[Data excerpts]

One turn sends every row of this set to another row. A few are shown first. Where does it send the rows asked after them?
K782: [ 16  28   0   4  -7 -13  -8   1 -10 -17 -16  10 -22  16 -13  28 -18  -4
   0 -11   0 -15   6   4 -29]
K336: [ -8  11  -8  -5   8  -3  -4  -7  -1 -20   9  13   9   4 -26  29 -29 -13
 -13 -27 -18 -18 -17 -17  -1]
K30: [  3  -7  23 -24  -5  -9 -29  10   2   8  21 -20   7  19   4  11 -33 -13
  11 -14 -20  -1  -8   9  -5]
K81: [ -7 -33   5   0  27  -1   2   2   4  13  -8   9 -10 -20   7  19   9  -4
 -24  16  16  21   6  11   6]
K589: [-25  -1  18  18 -20   8  -9   2  14 -10 -22   1   6  22 -14   7 -16  12
  12   3 -28  -2 -24 -10 -16]
K117: [-14  10  14  23  22  -5 -22 -27   1   1  11  -4   6 -11   6 -14  26   8
 -19   0   4  20  -4  -8 -21]
K414: [ 19  27  -1   6  -4 -15  -2   4  -3   7  -4  -3 -20  19  -6  23 -22   5
  -1  -2  12   5   1  11 -41]
K574: [ -9  26  -3  14   6 -31 -12 -14  18   9  -2  -3  11 -12  -4  11  21  15
 -22  12  -1  12  -5 -31  -9]
K898: [  7  -7   4  11  11   2 -19  -9 -24  -8 -12   7  -7 -13 -11  -8  29 -18
 -21   4  -9  21   4  23  11]
K268: [ 27   7  10   1  -9  -5   0 -16  16   5  24 -26  10  12 -23  -6  -6  -4
  16   8  -9 -26 -21  -5  17]
K745: [  1   3   7  14  18 -16 -19  40   5   3  24  -8  12  24 -10 -11 -25   5
   8  15   3  13  -9   2 -10]
K297: [-19  21   4   1  11 -22  -9 -25   7  -9  12   3   3 -20   8  -5  34  -3
 -14   7  -8  15  12 -18 -12]
K867: [  9  -5  -5   0   1 -25  -6   7   0  -4 -25  15  -3  -4 -24  14  26 -22
 -17  18 -11  14  12   1  22]
K94: [  3  -1   4 -23  -7  -3 -31   6  -5   7  23 -16  16  17   1  10 -33  -6
  11 -19 -26 -19  -3  10  -3]
K189: [-17   6  -6  13 -10  18  -5   6  21   5 -15 -11   5  22 -29  -4 -20  20
  23  -8 -21   2  -5   8   2]
K860: [ -8  18   7  12  29  -9 -22 -31   6   8   6   3   4 -10  20  13  18   5
 -25  13 -12  12   1 -20  -6]
K535: [-21  13 -21  10  22   4  -6  -3   4   3  13   2  18  -7  21   0  23  15
 -17   6  16  -5  19  -5  14]
K456: [ -9 -34   9   7  19  13   7  -6  -1  -2  -3   6  -6 -12  -8  -1  25 -14
 -24  -5  21  18   0  13  -5]
K567: [-14  11 -18  12  24  11  -7 -21  -9  -9   3   7  19  -3   7 -13  32  12
 -16 -16   8  -5   1   4   4]
K651: [  5  16  32 -11  -3  -4  -3 -10  19  12  -9 -18   2  -7  -4  15 -26 -15
  23   4 -27 -21   6  22   8]
K982: [  6  -5   1   5  11   7 -14   1 -12  -8  -7   6 -10 -11  -2  13  26 -28
 -24  16 -15   9  24   4  27]
K837: [ -5  17  39  -8  -8  -7  10  -1  19  15  -1 -23  14   3  24  14 -22  -5
  18  12  -9 -15 -15  14  -6]
K808: [  6  19  17   3   4  11   2  12   2  13   2 -33  12  29  -7 -17  -4 -11
  12  -1   5 -13 -20  21  19]
K384: [-17  -1 -16  16  38   1  -2 -11   1   6   8  -1   7   4  20   3  35  -1
 -12   2   0   1  20 -15   4]
K881: [-31  -4  23   3 -17 -14  -9 -29   2  12   0   8  13   5 -22  13 -21 -17
  -9   0  -8 -25 -18  17 -24]
K42: [-11 -12  18  -3 -20 -36  -3 -16  12  -6  15   6  20   1 -12   2 -15   8
  16  15   8 -29 -25   5   2]
K66: [  9 -27  -5   4   7  -8  17  17  15  15 -15   1  -6 -11 -20  18  19  -9
 -24  18  13  16  -1  -7   3]
K368: [  6 -12  -8  -5  17 -11  -2   7  -9 -10  -7  14  -7 -11  -3 -13  36 -16
  -5  21 -11  13  23  15  10]
K941: [ -7 -18   5 -26 -14   2 -16  14  -4   2  21 -10  16  18   5  17 -32 -11
   5 -21 -13 -23  -7  10  -5]
K811: [-11 -13  23 -23  -6  -6 -22  14   7   3  23 -16  15  20  12  12 -32  -5
  11 -18  -7 -13 -12  -1 -12]
K158: [ 18  12 -11  -3  14 -14  -6  11 -17  12   6  -5   5   4 -16  18 -37   5
  -8  -4 -17  14 -34  15  -1]
K335: [ 14  13   3   8   5  -7   2  21  10  -4  -3  -1 -19  29  -8  11 -16   2
  11  -3  26  -5  16   7 -34]
K936: [  5  27  -3  -1  -7  -8   5   9   2 -19  -3  10 -10  37  -5  20  -7 -12
   4 -12  17 -12  16   6 -24]
K760: [ -5  18 -29   8  19 -13   3  -4  19   6  -2   6  25  11  -1  -1  32  16
 -11   8   5 -10   7 -20   7]
K264: [-13 -14  -5   6  27 -12  -6  -9 -16  -4 -13  11  -9 -10   7  16  30 -20
 -16   4 -11  14  18   5  19]
K348: [-22  10  -6  19  24 -18 -14 -16 -12   8   2  -5  -1 -23  19  11  25   8
 -21   4  -7  14   8 -12  -1]
K411: [-16  15  12   8 -24  11   1   7  13  -5 -17 -10   6  39 -15   4  -9  -6
  15  -1 -25  20 -17   8   7]
K878: [-11   2  39   9  -4  -7 -17   2  -2 -12  -8   2  16  34  -3 -10   1 -26
   7  14 -15 -31 -19   6  -5]
K656: [ -7 -24  -4  16  23   1   2   6  -9  16   2 -10 -14 -17   7  12  26 -12
 -23  13   3  21  14  -2   3]
K812: [  1 -22   4  -8  14   0  17  -4   0  -1  -7   0 -19 -36  -5  10  22 -11
 -22   5   3  17  -2  -6  -8]
K975: [-25  -7  -5  10 -28  13   9  -3  13  12 -12   1   9  24 -21  13 -22   8
   3   1 -20  10 -19  15 -16]
K989: [ -9  16   8  -8 -16   3   6 -13  16  14   7  -7  22   6   3  12 -20 -14
  16   7 -23 -38  15  25  -3]
K244: [-24  -3   9   2  -2  -7  -3  22  13 -21  28  10  16  32 -20   9 -14 -34
  -6  -3   3  -1   6 -10  -7]
K778: [ 18 -12  28 -10  -6 -26   1 -17  14  -3  10  -1  13  26 -10   1  -5 -14
  18  20  -7 -14 -33   7  13]
K373: [  0   7 -26  -2  28   1  13  -9   0   5   8   0  11 -10  19 -11  33  18
 -11   7   3   0   0  -4  -8]
K347: [-10   3   6   1   0   5   1 -12   8  30   1 -25   3 -11 -33   0 -29   5
   3 -16   8 -19 -15  25   2]
K545: [  3  -7   1  -2 -35 -13   7  -9   7   6  26 -16  11  -8 -30   3 -15  -5
   6   8   6 -23 -14  13  15]
K389: [-10 -10  26  -3 -13   5  12  13  15   9  -3  -7  15   1  13  11 -21  -9
  17  18  -8 -40   2  18 -10]

K117 turns into K456
K867 turns into K574
Where do these go?
K837 turns into K389
K941 turns into K94
K656 turns into K384
K860 turns into K81
K936 turns into K782
K42 turns into K545
K589 turns into K975
K336 turns into K158
K368 turns into K297
K881 turns into K347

TASK DIRECTIONS:
Each line of the data is to be written out again exactly.

RESULT OF THIS TASK:
One turn sends every row of this set to another row. A few are shown first. Where does it send the rows asked after them?
K782: [ 16  28   0   4  -7 -13  -8   1 -10 -17 -16  10 -22  16 -13  28 -18  -4
   0 -11   0 -15   6   4 -29]
K336: [ -8  11  -8  -5   8  -3  -4  -7  -1 -20   9  13   9   4 -26  29 -29 -13
 -13 -27 -18 -18 -17 -17  -1]
K30: [  3  -7  23 -24  -5  -9 -29  10   2   8  21 -20   7  19   4  11 -33 -13
  11 -14 -20  -1  -8   9  -5]
K81: [ -7 -33   5   0  27  -1   2   2   4  13  -8   9 -10 -20   7  19   9  -4
 -24  16  16  21   6  11   6]
K589: [-25  -1  18  18 -20   8  -9   2  14 -10 -22   1   6  22 -14   7 -16  12
  12   3 -28  -2 -24 -10 -16]
K117: [-14  10  14  23  22  -5 -22 -27   1   1  11  -4   6 -11   6 -14  26   8
 -19   0   4  20  -4  -8 -21]
K414: [ 19  27  -1   6  -4 -15  -2   4  -3   7  -4  -3 -20  19  -6  23 -22   5
  -1  -2  12   5   1  11 -41]
K574: [ -9  26  -3  14   6 -31 -12 -14  18   9  -2  -3  11 -12  -4  11  21  15
 -22  12  -1  12  -5 -31  -9]
K898: [  7  -7   4  11  11   2 -19  -9 -24  -8 -12   7  -7 -13 -11  -8  29 -18
 -21   4  -9  21   4  23  11]
K268: [ 27   7  10   1  -9  -5   0 -16  16   5  24 -26  10  12 -23  -6  -6  -4
  16   8  -9 -26 -21  -5  17]
K745: [  1   3   7  14  18 -16 -19  40   5   3  24  -8  12  24 -10 -11 -25   5
   8  15   3  13  -9   2 -10]
K297: [-19  21   4   1  11 -22  -9 -25   7  -9  12   3   3 -20   8  -5  34  -3
 -14   7  -8  15  12 -18 -12]
K867: [  9  -5  -5   0   1 -25  -6   7   0  -4 -25  15  -3  -4 -24  14  26 -22
 -17  18 -11  14  12   1  22]
K94: [  3  -1   4 -23  -7  -3 -31   6  -5   7  23 -16  16  17   1  10 -33  -6
  11 -19 -26 -19  -3  10  -3]
K189: [-17   6  -6  13 -10  18  -5   6  21   5 -15 -11   5  22 -29  -4 -20  20
  23  -8 -21   2  -5   8   2]
K860: [ -8  18   7  12  29  -9 -22 -31   6   8   6   3   4 -10  20  13  18   5
 -25  13 -12  12   1 -20  -6]
K535: [-21  13 -21  10  22   4  -6  -3   4   3  13   2  18  -7  21   0  23  15
 -17   6  16  -5  19  -5  14]
K456: [ -9 -34   9   7  19  13   7  -6  -1  -2  -3   6  -6 -12  -8  -1  25 -14
 -24  -5  21  18   0  13  -5]
K567: [-14  11 -18  12  24  11  -7 -21  -9  -9   3   7  19  -3   7 -13  32  12
 -16 -16   8  -5   1   4   4]
K651: [  5  16  32 -11  -3  -4  -3 -10  19  12  -9 -18   2  -7  -4  15 -26 -15
  23   4 -27 -21   6  22   8]
K982: [  6  -5   1   5  11   7 -14   1 -12  -8  -7   6 -10 -11  -2  13  26 -28
 -24  16 -15   9  24   4  27]
K837: [ -5  17  39  -8  -8  -7  10  -1  19  15  -1 -23  14   3  24  14 -22  -5
  18  12  -9 -15 -15  14  -6]
K808: [  6  19  17   3   4  11   2  12   2  13   2 -33  12  29  -7 -17  -4 -11
  12  -1   5 -13 -20  21  19]
K384: [-17  -1 -16  16  38   1  -2 -11   1   6   8  -1   7   4  20   3  35  -1
 -12   2   0   1  20 -15   4]
K881: [-31  -4  23   3 -17 -14  -9 -29   2  12   0   8  13   5 -22  13 -21 -17
  -9   0  -8 -25 -18  17 -24]
K42: [-11 -12  18  -3 -20 -36  -3 -16  12  -6  15   6  20   1 -12   2 -15   8
  16  15   8 -29 -25   5   2]
K66: [  9 -27  -5   4   7  -8  17  17  15  15 -15   1  -6 -11 -20  18  19  -9
 -24  18  13  16  -1  -7   3]
K368: [  6 -12  -8  -5  17 -11  -2   7  -9 -10  -7  14  -7 -11  -3 -13  36 -16
  -5  21 -11  13  23  15  10]
K941: [ -7 -18   5 -26 -14   2 -16  14  -4   2  21 -10  16  18   5  17 -32 -11
   5 -21 -13 -23  -7  10  -5]
K811: [-11 -13  23 -23  -6  -6 -22  14   7   3  23 -16  15  20  12  12 -32  -5
  11 -18  -7 -13 -12  -1 -12]
K158: [ 18  12 -11  -3  14 -14  -6  11 -17  12   6  -5   5   4 -16  18 -37   5
  -8  -4 -17  14 -34  15  -1]
K335: [ 14  13   3   8   5  -7   2  21  10  -4  -3  -1 -19  29  -8  11 -16   2
  11  -3  26  -5  16   7 -34]
K936: [  5  27  -3  -1  -7  -8   5   9   2 -19  -3  10 -10  37  -5  20  -7 -12
   4 -12  17 -12  16   6 -24]
K760: [ -5  18 -29   8  19 -13   3  -4  19   6  -2   6  25  11  -1  -1  32  16
 -11   8   5 -10   7 -20   7]
K264: [-13 -14  -5   6  27 -12  -6  -9 -16  -4 -13  11  -9 -10   7  16  30 -20
 -16   4 -11  14  18   5  19]
K348: [-22  10  -6  19  24 -18 -14 -16 -12   8   2  -5  -1 -23  19  11  25   8
 -21   4  -7  14   8 -12  -1]
K411: [-16  15  12   8 -24  11   1   7  13  -5 -17 -10   6  39 -15   4  -9  -6
  15  -1 -25  20 -17   8   7]
K878: [-11   2  39   9  -4  -7 -17   2  -2 -12  -8   2  16  34  -3 -10   1 -26
   7  14 -15 -31 -19   6  -5]
K656: [ -7 -24  -4  16  23   1   2   6  -9  16   2 -10 -14 -17   7  12  26 -12
 -23  13   3  21  14  -2   3]
K812: [  1 -22   4  -8  14   0  17  -4   0  -1  -7   0 -19 -36  -5  10  22 -11
 -22   5   3  17  -2  -6  -8]
K975: [-25  -7  -5  10 -28  13   9  -3  13  12 -12   1   9  24 -21  13 -22   8
   3   1 -20  10 -19  15 -16]
K989: [ -9  16   8  -8 -16   3   6 -13  16  14   7  -7  22   6   3  12 -20 -14
  16   7 -23 -38  15  25  -3]
K244: [-24  -3   9   2  -2  -7  -3  22  13 -21  28  10  16  32 -20   9 -14 -34
  -6  -3   3  -1   6 -10  -7]
K778: [ 18 -12  28 -10  -6 -26   1 -17  14  -3  10  -1  13  26 -10   1  -5 -14
  18  20  -7 -14 -33   7  13]
K373: [  0   7 -26  -2  28   1  13  -9   0   5   8   0  11 -10  19 -11  33  18
 -11   7   3   0   0  -4  -8]
K347: [-10   3   6   1   0   5   1 -12   8  30   1 -25   3 -11 -33   0 -29   5
   3 -16   8 -19 -15  25   2]
K545: [  3  -7   1  -2 -35 -13   7  -9   7   6  26 -16  11  -8 -30   3 -15  -5
   6   8   6 -23 -14  13  15]
K389: [-10 -10  26  -3 -13   5  12  13  15   9  -3  -7  15   1  13  11 -21  -9
  17  18  -8 -40   2  18 -10]

K117 turns into K456
K867 turns into K574
Where do these go?
K837 turns into K389
K941 turns into K94
K656 turns into K384
K860 turns into K81
K936 turns into K782
K42 turns into K545
K589 turns into K975
K336 turns into K158
K368 turns into K297
K881 turns into K347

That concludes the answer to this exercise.